What needs to be done: Look over the entries that follow. Report how many lines contain "group", with nothing else.

Data supplied:
##########

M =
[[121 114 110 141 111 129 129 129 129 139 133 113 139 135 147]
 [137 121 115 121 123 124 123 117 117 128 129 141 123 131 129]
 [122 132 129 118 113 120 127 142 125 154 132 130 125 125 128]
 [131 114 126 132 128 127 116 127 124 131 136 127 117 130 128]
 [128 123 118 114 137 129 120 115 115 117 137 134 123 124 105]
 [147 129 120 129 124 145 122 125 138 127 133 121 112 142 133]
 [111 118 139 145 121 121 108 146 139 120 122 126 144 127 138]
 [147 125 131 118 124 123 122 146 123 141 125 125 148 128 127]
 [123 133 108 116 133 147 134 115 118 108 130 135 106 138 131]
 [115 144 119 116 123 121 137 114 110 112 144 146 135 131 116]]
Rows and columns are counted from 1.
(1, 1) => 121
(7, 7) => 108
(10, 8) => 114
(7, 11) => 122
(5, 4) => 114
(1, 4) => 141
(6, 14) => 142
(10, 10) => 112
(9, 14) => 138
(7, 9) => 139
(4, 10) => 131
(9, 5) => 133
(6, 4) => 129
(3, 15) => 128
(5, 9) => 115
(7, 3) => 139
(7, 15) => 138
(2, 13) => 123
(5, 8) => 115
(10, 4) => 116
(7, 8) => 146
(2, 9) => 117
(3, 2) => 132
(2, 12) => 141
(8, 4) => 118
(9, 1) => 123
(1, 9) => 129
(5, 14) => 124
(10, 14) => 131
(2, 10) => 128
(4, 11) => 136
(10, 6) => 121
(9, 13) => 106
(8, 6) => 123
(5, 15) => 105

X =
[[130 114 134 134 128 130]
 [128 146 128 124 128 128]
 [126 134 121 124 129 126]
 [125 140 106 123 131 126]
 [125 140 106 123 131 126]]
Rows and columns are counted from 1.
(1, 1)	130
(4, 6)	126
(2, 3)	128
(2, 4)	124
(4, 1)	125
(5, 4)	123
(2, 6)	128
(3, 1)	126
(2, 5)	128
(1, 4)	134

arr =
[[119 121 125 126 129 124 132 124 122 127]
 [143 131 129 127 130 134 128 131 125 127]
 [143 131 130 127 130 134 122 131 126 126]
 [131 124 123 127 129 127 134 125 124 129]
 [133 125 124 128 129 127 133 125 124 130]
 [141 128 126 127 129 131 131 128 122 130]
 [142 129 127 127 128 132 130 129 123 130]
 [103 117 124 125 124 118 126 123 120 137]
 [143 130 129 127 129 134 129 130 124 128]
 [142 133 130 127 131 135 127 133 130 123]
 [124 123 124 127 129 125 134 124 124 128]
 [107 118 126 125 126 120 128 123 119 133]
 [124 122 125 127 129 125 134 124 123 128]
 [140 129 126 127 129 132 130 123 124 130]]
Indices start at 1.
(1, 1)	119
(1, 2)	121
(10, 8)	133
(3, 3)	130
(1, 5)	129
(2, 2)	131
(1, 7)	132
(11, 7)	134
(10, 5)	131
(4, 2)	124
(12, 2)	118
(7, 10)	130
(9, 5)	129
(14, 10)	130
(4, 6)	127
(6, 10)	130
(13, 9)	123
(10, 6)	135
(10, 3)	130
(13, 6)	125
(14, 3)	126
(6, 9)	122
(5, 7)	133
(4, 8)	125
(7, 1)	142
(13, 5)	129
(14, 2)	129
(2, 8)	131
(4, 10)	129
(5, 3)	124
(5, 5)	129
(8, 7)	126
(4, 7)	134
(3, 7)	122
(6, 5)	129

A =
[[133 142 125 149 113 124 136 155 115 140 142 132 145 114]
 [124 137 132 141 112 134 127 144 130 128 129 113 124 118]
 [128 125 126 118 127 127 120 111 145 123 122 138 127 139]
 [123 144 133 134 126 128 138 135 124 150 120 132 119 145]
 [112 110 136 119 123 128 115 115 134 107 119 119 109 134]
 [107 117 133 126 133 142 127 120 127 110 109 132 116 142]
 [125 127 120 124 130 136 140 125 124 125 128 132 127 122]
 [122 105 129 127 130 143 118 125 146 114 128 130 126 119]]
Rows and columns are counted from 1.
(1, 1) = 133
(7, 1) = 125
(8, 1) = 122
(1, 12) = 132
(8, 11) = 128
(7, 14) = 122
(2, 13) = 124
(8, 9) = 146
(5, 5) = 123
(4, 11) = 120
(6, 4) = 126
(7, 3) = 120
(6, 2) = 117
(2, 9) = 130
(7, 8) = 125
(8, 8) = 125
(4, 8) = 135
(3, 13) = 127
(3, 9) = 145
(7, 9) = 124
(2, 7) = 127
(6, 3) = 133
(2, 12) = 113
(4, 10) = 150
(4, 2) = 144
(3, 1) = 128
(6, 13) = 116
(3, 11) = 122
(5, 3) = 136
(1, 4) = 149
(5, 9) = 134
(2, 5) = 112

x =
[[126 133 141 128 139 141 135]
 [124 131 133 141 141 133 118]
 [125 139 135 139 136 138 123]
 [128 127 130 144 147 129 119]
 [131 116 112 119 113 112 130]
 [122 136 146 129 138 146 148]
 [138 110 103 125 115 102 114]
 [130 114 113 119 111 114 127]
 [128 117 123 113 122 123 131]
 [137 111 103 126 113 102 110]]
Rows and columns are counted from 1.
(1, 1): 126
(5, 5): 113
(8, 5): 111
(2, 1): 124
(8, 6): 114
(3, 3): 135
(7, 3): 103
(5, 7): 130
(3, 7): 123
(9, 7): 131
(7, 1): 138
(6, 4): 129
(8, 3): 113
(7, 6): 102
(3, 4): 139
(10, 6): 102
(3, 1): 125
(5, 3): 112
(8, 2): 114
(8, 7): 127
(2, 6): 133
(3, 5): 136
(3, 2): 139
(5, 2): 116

##########

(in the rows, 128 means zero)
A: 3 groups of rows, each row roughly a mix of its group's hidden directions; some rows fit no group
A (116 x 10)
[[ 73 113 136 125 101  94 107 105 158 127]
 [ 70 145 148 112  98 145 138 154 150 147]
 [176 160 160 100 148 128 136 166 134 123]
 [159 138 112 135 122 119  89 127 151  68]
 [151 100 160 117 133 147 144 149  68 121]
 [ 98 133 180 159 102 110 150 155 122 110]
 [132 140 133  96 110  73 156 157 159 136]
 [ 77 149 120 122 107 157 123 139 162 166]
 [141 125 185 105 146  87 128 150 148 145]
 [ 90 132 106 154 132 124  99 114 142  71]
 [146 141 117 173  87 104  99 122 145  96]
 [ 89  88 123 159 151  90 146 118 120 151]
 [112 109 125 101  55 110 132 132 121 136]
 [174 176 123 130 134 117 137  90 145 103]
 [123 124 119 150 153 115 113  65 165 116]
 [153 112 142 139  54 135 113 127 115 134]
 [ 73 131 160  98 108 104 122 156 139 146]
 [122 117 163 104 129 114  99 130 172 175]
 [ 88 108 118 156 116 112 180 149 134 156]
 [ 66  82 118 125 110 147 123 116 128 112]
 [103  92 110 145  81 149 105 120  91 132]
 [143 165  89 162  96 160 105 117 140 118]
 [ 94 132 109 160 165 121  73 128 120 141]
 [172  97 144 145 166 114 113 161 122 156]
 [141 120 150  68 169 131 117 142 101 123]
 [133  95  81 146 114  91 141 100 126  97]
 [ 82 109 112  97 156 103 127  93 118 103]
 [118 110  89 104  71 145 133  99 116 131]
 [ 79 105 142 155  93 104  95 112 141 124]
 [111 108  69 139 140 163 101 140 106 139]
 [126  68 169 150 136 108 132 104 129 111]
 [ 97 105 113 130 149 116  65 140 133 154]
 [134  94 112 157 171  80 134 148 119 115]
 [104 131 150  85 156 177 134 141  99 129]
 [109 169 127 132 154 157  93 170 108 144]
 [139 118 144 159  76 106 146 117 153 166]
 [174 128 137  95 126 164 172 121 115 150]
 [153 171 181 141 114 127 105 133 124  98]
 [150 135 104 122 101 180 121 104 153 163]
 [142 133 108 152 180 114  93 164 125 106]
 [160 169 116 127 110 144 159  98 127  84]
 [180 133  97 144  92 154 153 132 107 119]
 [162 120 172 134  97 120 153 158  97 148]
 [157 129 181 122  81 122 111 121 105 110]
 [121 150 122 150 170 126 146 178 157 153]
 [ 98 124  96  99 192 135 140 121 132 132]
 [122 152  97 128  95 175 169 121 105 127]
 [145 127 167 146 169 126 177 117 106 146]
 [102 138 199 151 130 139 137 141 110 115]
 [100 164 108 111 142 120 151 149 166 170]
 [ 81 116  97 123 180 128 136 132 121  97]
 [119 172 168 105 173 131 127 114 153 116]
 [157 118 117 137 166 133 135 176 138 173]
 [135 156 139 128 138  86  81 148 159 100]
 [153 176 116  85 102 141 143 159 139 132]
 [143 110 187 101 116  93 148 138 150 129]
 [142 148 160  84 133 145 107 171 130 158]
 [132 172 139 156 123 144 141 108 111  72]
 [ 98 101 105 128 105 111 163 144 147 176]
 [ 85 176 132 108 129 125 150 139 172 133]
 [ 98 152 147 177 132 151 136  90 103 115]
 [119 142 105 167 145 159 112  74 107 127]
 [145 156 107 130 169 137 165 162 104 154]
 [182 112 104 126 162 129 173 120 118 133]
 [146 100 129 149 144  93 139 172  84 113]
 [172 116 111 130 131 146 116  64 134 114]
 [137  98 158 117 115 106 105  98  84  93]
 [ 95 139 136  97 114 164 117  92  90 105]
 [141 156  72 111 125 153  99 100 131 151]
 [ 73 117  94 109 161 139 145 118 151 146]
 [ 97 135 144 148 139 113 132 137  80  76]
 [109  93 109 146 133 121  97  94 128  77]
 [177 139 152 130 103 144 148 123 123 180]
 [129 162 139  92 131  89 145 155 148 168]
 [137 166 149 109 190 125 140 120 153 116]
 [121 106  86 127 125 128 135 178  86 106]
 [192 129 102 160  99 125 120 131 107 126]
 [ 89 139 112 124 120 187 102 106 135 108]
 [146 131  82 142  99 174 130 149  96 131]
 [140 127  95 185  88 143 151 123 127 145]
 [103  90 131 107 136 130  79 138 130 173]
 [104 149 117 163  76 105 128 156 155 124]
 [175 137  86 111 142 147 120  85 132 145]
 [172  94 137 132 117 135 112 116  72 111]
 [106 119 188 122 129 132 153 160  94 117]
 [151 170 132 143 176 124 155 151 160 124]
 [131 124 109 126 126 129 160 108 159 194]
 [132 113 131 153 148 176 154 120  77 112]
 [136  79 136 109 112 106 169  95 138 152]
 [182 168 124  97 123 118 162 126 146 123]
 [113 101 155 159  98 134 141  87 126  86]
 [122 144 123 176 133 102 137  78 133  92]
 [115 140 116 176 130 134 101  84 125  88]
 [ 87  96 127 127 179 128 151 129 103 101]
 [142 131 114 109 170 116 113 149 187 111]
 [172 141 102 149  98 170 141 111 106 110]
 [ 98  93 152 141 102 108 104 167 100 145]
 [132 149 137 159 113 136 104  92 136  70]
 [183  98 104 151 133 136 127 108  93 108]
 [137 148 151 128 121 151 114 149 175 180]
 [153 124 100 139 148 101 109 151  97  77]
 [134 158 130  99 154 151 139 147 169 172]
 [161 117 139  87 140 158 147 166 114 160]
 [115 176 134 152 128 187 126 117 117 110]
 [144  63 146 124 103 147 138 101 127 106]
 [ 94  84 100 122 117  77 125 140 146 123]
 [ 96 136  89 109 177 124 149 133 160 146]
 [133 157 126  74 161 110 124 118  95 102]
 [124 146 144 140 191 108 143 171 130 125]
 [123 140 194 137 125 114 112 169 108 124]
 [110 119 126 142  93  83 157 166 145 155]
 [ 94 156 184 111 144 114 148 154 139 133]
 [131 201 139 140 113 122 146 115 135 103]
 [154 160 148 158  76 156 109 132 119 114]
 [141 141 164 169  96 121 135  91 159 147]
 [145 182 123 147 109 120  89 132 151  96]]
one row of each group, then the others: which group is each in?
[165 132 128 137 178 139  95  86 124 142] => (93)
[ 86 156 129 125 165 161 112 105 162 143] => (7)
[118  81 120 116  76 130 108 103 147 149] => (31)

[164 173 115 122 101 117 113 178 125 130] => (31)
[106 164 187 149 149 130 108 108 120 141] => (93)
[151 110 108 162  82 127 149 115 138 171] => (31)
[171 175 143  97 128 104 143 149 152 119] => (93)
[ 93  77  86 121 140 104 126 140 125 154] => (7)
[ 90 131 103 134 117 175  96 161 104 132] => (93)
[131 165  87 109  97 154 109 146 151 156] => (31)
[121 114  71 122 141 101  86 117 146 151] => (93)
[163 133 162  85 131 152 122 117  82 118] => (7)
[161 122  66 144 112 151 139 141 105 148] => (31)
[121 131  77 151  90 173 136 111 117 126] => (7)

##########

Response to this exercise: 2